(What to produce) Work through the material below line by line and say how many lines include the word "array". Only the number, please.

(The data)
Below is a small trained network, with its code and all its weights. Each question gives an input and a class and asks what happens when units are switched off, that is, made to give their printed mean instead of their output.

import numpy as np


def w(rows, s, z=0):
    codes = np.array(rows[::2]) - 128.0
    scale = np.full(codes.shape[1], s)
    scale[-1] = z or s
    return codes * scale


def norm(h):
    return h / np.sqrt((h * h).mean(-1, keepdims=True) + 1e-5)


def f(y):
    return np.maximum(y, 0)


def log_softmax(a):
    a = a - a.max(-1, keepdims=True)
    return a - np.log(np.exp(a).sum(-1, keepdims=True))


def net(x, mask):
    res = np.array(x, float).reshape(1, 7) / 4 @ E
    u = 0
    for l in range(2):
        y = f(norm(res) @ A[l][:, :-1].T + A[l][:, -1])
        res = res + np.where(mask[u : u + 5], y, B[l][:, -1]) @ B[l][:, :-1]
        u += 5
    return log_softmax(norm(res)[-1] @ U[:, :-1].T + U[:, -1])


A, B = {}, {}
E = w([
[111,147,131,94,2,178,21,139,133,71,153],'x0',
[151,202,139,133,192,195,126,163,160,77,142],'x1',
[84,124,70,86,148,173,146,71,71,87,80],'x2',
[90,156,153,211,74,103,240,116,95,49,180],'x3',
[118,129,136,129,129,134,116,125,126,128,124],'x4',
[168,86,180,201,128,189,105,149,68,142,99],'x5',
[132,125,132,125,126,128,126,122,131,128,125],'x6',
],0.00075)
A[0] = w([
[198,232,107,122,198,250,149,168,136,74,168,11],'0.n0',
[60,112,35,63,163,222,157,42,24,58,38,32],'0.n1',
[126,41,93,116,34,65,141,75,37,222,133,5],'0.n2',
[186,59,206,242,125,240,98,150,8,148,68,32],'0.n3',
[150,95,128,112,196,98,137,164,174,174,77,30],'0.n4',
],0.0019,0.0012)
B[0] = w([
[25,1,169,166,126,43,70,107,152,83,28,200],'0.n0',
[209,135,206,182,90,75,112,213,198,202,209,254],'0.n1',
[73,123,176,173,224,145,77,184,198,3,42,206],'0.n2',
[79,191,43,21,118,39,182,107,213,120,174,237],'0.n3',
[124,157,128,148,63,167,129,105,80,89,161,173],'0.n4',
],0.0025,0.0019)
A[1] = w([
[63,172,124,92,64,165,66,93,124,71,154,78],'1.n0',
[124,156,167,125,50,195,45,139,117,107,168,21],'1.n1',
[106,116,124,198,65,134,230,138,73,41,138,119],'1.n2',
[126,140,150,175,252,107,213,89,100,184,120,226],'1.n3',
[205,57,83,44,147,187,47,163,140,197,44,252],'1.n4',
],0.002,0.00024)
B[1] = w([
[175,81,78,112,162,137,207,130,97,154,69,234],'1.n0',
[200,64,107,162,159,146,210,146,84,154,85,221],'1.n1',
[116,191,137,78,218,187,4,66,92,221,146,232],'1.n2',
[180,74,77,85,7,209,96,151,85,90,87,229],'1.n3',
[70,201,160,185,131,143,180,67,62,104,196,251],'1.n4',
],0.0023,0.0018)
U = w([
[29,55,186,192,189,104,63,139,169,18,1,235],'0',
[238,50,47,104,68,219,187,141,41,128,69,205],'1',
[75,248,160,141,181,191,90,17,27,185,217,122],'2',
[92,170,36,9,110,49,193,114,212,120,158,55],'3',
[210,121,215,201,96,93,111,219,192,201,202,3],'4',
],0.0053,0.0011)

Each question gives the input, the list of numbers given to net, and the class t.
The units are the neurons (one row each of A and B). Each row of codes is followed by its name. A weight is (code - 128) times the scale printed after its matrix; where a second scale follows, it is the last column's (A, B and U).
mask holds one flag per neuron, layer by layer. A switched-off neuron (its flag False) gives its mean, the last column of its row in B, instead of its output. The means were averaged over made-up inputs and are rounded, as every weight is.
A unit's drop is (log p(t) with every unit on - log p(t) with that unit switched off) / (log p(t) with every unit on - log p(t) with every unit switched off).
The circuit of an input: a set's keep is (log p(t) with only the set's units on - log p(t) with every unit switched off) / (log p(t) with every unit on - log p(t) with every unit switched off). Starting from all 10 units, units are removed one at a time, each time the one whose removal leaves the highest keep (on an exact tie, the one counted first), for as long as the keep stays at least 0.8.
circuit, biggest first: the units of the circuit, biggest drop first
unit that matters most: the unit with the biggest drop
k most important neurons: the k neurons with the biggest drops, biggest first
top k neurons in layer l: the k neurons of layer l with the biggest drops, biggest first
input [1,-7,8,5,2,-2,8], class 4: 2 most important neurons -> (0.n1 0.n0)
input [-2,-7,2,7,-4,-2,-7], class 0: unit that matters most -> 0.n2
input [-1,2,4,-8,7,-6,-5], class 2: circuit, biggest first -> (1.n4 0.n3)
input [6,1,7,6,-2,-5,-6], class 4: top 3 neurons in layer 1 -> (1.n3 1.n4 1.n1)
input [-7,-6,-3,-5,0,3,4], class 1: 4 most important neurons -> (1.n3 0.n0 0.n1 0.n4)
input [-5,7,-5,8,-2,-3,6], class 2: circuit, biggest first -> (1.n2 0.n1)
input [-7,6,5,0,0,-7,0], class 1: 2 most important neurons -> (1.n3 0.n3)
input [6,4,0,4,8,-1,-3], class 1: top 3 neurons in layer 1 -> (1.n0 1.n1 1.n4)
input [5,-2,2,4,2,-5,5], class 1: 2 most important neurons -> (0.n3 1.n0)
input [4,4,5,-2,3,-3,-1], class 4: 2 most important neurons -> (0.n1 0.n2)
input [-4,8,-8,6,5,8,-3], class 0: 3 most important neurons -> (0.n0 0.n1 1.n4)
input [0,-7,-3,8,7,-6,-8], class 2: circuit, biggest first -> (1.n2 0.n3)
input [6,-2,4,-7,3,-2,-8], class 2: 4 most important neurons -> (1.n4 1.n3 0.n4 0.n3)
input [8,1,-6,3,-7,-3,-6], class 1: 2 most important neurons -> (0.n1 1.n1)
input [-7,5,-1,5,8,3,4], class 1: circuit, biggest first -> (1.n3)
input [6,4,-3,-1,-8,3,7], class 1: top 2 neurons in layer 0 -> (0.n2 0.n1)
input [7,-1,1,4,2,-1,-6], class 1: top 2 neurons in layer 1 -> (1.n0 1.n1)
input [-2,7,0,5,-4,-4,-5], class 0: top 2 neurons in layer 0 -> (0.n0 0.n3)
input [-3,-7,4,8,5,-3,-8], class 2: 3 most important neurons -> (1.n2 0.n0 0.n3)
input [-4,3,4,8,-3,-6,-4], class 2: unit that matters most -> 1.n2
input [-8,-4,-4,-6,-1,3,0], class 1: circuit, biggest first -> (1.n3 0.n1)
input [-5,6,7,3,7,4,8], class 4: top 2 neurons in layer 0 -> (0.n1 0.n2)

(Finished exercise) 2